[Saved data entries]
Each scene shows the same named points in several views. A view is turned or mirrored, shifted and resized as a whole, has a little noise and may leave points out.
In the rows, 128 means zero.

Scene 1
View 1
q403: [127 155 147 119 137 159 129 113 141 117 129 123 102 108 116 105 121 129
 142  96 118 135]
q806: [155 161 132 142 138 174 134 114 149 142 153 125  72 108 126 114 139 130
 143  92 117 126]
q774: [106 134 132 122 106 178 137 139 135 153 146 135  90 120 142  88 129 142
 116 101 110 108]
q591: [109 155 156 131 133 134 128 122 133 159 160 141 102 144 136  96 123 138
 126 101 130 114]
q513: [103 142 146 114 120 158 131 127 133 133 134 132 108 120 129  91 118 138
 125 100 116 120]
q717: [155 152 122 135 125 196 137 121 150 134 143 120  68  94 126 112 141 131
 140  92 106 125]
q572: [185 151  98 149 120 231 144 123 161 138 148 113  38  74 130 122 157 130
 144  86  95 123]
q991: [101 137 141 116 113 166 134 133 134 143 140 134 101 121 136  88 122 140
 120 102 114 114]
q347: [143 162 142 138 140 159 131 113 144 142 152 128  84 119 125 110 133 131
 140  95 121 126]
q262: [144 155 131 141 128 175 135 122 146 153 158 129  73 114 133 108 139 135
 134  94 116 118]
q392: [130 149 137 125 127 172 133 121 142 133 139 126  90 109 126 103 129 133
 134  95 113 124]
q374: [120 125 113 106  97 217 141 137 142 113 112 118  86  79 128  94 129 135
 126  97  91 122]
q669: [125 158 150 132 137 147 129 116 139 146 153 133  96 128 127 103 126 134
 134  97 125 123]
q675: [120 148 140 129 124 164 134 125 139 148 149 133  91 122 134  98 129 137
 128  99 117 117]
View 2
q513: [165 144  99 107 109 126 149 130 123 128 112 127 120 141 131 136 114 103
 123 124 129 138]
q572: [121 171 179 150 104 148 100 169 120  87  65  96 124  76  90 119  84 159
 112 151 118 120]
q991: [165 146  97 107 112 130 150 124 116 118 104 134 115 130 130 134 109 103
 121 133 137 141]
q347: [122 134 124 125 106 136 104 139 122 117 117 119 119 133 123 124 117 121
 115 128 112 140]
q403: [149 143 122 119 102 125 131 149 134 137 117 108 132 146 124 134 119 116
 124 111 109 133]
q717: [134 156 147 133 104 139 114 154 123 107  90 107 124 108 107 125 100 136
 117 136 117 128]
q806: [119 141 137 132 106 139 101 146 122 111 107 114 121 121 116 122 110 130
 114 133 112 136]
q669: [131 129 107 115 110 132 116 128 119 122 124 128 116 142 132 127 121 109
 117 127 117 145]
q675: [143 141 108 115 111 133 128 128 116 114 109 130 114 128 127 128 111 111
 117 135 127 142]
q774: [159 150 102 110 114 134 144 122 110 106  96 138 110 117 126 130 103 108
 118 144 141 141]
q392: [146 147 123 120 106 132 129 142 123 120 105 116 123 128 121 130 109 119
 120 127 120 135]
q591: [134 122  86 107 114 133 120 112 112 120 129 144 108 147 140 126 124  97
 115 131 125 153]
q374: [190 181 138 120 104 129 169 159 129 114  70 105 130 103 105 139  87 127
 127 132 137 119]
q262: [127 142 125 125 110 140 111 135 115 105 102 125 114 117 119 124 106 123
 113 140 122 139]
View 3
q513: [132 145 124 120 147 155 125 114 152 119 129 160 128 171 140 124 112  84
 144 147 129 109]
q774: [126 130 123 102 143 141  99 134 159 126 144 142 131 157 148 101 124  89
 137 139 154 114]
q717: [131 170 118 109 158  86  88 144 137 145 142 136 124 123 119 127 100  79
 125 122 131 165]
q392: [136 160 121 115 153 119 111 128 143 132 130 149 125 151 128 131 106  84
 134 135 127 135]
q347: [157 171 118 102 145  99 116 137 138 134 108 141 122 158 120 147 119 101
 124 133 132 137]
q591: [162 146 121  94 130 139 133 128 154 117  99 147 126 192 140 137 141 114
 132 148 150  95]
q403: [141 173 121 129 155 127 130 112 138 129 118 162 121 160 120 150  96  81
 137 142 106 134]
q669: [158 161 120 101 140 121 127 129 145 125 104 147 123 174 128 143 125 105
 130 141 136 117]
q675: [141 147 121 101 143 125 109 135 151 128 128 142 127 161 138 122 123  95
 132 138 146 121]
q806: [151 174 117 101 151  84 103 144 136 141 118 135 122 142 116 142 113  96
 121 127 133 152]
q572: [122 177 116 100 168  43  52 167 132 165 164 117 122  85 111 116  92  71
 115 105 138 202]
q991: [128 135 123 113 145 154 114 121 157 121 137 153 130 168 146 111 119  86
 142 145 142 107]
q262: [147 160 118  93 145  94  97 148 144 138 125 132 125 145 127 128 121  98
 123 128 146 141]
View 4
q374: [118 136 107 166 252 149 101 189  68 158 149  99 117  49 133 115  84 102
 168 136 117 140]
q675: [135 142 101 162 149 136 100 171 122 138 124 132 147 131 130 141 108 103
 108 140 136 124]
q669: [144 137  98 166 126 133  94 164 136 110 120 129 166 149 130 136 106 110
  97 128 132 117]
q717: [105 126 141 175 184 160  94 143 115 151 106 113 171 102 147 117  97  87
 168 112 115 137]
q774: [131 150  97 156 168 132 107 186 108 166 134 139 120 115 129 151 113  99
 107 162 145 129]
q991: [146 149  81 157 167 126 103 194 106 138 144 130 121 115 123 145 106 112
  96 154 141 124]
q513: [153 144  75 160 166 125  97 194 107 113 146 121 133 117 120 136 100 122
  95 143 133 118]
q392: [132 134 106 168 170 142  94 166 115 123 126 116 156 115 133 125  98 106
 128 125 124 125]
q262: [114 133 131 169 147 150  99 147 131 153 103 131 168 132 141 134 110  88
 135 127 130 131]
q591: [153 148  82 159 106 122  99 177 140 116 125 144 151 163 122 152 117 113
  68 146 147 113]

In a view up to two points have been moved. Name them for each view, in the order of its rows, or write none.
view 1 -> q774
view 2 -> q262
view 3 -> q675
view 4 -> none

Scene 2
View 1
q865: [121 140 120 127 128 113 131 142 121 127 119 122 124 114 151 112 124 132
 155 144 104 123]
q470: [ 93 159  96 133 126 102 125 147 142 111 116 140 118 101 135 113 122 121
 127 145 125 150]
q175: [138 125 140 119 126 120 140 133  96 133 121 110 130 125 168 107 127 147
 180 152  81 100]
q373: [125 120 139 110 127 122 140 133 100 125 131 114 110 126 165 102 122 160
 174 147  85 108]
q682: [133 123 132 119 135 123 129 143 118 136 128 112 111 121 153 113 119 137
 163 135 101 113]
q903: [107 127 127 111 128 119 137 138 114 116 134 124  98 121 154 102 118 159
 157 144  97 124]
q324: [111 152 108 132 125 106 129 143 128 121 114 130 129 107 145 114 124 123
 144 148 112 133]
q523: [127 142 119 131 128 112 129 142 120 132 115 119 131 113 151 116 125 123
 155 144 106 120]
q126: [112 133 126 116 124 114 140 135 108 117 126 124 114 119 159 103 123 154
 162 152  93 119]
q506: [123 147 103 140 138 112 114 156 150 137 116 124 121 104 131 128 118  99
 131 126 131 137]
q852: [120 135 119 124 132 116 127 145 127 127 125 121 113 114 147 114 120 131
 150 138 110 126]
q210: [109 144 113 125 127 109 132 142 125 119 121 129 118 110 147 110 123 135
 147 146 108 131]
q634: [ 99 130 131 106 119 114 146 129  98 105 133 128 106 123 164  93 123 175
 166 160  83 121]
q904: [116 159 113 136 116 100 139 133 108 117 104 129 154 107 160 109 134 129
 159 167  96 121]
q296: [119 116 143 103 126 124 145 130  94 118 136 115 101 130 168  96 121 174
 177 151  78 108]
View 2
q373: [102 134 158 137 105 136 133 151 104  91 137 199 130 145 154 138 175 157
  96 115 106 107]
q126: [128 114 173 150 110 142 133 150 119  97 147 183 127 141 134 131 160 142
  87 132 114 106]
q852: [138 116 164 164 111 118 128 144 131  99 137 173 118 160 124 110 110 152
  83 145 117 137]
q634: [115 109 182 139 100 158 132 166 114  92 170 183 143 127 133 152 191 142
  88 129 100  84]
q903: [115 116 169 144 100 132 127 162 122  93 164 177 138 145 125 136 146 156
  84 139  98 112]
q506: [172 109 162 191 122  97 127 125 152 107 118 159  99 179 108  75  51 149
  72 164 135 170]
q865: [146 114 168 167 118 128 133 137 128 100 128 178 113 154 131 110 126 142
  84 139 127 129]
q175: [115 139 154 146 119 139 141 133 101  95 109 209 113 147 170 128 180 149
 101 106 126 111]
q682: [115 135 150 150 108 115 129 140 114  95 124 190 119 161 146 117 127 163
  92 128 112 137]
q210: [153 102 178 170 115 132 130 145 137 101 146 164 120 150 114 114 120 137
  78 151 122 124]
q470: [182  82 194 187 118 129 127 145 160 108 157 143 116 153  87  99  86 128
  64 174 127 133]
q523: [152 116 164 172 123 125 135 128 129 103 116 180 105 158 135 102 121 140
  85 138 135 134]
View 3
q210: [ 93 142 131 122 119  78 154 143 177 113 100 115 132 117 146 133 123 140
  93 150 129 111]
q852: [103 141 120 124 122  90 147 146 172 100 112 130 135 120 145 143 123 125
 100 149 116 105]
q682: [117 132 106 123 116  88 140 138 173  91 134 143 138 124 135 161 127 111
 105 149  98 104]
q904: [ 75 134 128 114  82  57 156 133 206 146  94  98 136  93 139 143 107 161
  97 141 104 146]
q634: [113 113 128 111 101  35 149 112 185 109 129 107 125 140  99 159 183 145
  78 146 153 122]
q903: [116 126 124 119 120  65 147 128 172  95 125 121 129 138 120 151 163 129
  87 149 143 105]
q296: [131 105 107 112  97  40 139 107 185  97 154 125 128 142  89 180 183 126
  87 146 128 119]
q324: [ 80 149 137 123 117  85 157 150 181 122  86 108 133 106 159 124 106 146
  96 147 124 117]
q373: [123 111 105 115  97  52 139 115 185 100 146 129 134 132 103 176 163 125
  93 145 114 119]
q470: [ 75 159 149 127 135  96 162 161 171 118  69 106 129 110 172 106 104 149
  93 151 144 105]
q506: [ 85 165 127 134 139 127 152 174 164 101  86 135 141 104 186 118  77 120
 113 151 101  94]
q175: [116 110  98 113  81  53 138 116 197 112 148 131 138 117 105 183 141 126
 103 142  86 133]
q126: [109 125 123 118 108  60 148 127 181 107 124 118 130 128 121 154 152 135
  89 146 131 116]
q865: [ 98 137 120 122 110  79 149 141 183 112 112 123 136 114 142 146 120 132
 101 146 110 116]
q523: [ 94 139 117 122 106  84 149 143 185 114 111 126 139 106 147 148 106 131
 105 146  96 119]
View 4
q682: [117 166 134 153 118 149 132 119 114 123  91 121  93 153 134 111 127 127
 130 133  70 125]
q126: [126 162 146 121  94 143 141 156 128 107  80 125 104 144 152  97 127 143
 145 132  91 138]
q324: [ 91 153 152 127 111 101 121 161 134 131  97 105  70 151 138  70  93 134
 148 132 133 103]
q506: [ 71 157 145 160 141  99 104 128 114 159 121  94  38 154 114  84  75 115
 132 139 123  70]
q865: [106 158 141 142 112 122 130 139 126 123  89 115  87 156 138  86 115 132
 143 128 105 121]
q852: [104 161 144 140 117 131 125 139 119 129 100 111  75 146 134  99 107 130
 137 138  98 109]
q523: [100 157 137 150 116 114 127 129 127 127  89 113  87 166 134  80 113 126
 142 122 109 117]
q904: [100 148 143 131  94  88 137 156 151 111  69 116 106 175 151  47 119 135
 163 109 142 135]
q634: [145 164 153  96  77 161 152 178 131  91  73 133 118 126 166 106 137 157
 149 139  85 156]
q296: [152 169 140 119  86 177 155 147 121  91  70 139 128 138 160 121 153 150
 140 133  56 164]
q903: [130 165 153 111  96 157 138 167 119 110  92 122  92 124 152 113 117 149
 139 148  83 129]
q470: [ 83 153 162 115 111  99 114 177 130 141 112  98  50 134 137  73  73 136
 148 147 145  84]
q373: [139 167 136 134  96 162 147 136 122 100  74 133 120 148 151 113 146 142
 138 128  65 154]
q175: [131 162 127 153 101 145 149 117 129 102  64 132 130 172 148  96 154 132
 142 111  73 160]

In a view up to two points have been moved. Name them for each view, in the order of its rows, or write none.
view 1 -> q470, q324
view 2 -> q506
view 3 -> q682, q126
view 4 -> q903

--

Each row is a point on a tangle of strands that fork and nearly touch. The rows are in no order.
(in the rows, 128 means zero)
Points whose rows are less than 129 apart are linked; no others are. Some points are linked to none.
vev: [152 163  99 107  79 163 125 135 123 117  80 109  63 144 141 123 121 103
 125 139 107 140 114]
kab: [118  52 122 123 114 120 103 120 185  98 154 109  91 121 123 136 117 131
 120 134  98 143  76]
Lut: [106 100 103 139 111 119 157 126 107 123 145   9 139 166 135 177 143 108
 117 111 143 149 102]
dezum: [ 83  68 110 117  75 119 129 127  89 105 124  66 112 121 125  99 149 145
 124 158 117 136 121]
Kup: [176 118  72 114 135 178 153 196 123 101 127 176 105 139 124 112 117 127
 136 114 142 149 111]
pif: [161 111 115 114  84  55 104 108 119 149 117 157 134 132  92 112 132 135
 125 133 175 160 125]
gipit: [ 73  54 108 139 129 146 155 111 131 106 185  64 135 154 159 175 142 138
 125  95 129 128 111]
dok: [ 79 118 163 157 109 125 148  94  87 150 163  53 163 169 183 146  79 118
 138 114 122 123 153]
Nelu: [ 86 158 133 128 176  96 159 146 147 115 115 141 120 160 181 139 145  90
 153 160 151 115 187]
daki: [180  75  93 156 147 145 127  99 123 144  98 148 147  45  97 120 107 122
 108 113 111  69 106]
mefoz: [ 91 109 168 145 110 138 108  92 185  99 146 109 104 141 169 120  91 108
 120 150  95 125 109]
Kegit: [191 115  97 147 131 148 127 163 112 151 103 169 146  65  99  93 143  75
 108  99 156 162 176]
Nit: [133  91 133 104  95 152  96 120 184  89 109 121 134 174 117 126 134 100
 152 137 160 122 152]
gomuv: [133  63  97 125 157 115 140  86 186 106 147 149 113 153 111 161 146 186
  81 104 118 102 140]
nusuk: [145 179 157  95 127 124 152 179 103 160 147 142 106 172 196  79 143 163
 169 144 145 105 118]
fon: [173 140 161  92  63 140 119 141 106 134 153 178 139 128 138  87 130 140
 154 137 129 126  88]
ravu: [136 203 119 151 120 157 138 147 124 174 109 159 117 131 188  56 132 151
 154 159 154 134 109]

---

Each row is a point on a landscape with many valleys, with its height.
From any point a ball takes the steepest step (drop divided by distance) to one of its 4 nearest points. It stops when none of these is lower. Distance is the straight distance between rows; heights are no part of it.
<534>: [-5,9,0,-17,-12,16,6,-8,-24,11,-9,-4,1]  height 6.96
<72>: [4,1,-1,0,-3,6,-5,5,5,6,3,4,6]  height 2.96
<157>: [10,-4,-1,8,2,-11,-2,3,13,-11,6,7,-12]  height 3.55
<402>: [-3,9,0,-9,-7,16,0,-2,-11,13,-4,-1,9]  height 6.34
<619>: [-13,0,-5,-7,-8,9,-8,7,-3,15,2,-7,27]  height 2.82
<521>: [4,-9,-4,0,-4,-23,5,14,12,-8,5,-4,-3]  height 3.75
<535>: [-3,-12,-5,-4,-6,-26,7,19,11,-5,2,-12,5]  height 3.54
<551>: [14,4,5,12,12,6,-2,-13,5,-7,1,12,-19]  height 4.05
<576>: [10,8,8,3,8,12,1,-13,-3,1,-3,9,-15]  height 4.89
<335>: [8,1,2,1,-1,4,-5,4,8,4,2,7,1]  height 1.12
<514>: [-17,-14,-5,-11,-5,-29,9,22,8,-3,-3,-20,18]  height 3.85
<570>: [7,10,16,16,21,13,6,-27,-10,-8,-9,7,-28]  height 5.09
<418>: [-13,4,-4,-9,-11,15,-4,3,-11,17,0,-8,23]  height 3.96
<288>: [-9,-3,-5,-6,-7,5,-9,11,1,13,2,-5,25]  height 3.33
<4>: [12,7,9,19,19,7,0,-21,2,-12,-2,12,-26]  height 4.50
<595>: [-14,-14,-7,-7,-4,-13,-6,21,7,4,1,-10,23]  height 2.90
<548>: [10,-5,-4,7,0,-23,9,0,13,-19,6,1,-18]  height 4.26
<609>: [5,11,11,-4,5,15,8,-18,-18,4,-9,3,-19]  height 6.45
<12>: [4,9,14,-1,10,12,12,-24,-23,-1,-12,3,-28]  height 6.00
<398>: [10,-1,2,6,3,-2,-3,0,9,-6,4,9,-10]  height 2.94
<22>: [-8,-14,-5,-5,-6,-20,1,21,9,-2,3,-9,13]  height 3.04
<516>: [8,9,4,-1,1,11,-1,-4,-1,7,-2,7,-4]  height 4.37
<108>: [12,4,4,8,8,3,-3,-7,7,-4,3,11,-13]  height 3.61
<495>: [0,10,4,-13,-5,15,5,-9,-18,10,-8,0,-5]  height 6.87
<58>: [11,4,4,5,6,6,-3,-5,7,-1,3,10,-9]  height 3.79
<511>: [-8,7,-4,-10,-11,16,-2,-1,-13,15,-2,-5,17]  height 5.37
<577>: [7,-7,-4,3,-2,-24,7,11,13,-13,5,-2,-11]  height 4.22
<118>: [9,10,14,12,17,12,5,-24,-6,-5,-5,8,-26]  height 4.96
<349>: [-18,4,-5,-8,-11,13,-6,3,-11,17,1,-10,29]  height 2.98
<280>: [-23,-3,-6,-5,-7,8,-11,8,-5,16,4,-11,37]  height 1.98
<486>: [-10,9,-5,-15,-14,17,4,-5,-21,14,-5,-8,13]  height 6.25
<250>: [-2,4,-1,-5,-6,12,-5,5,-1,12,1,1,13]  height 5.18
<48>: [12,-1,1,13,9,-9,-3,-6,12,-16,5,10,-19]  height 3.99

§ **Exercise details**
Output only an exact transcription of the lines above from the one with "161 146 186" up to and including the one with "154 159 154 134 109]".

§ **Response to this exercise**
gomuv: [133  63  97 125 157 115 140  86 186 106 147 149 113 153 111 161 146 186
  81 104 118 102 140]
nusuk: [145 179 157  95 127 124 152 179 103 160 147 142 106 172 196  79 143 163
 169 144 145 105 118]
fon: [173 140 161  92  63 140 119 141 106 134 153 178 139 128 138  87 130 140
 154 137 129 126  88]
ravu: [136 203 119 151 120 157 138 147 124 174 109 159 117 131 188  56 132 151
 154 159 154 134 109]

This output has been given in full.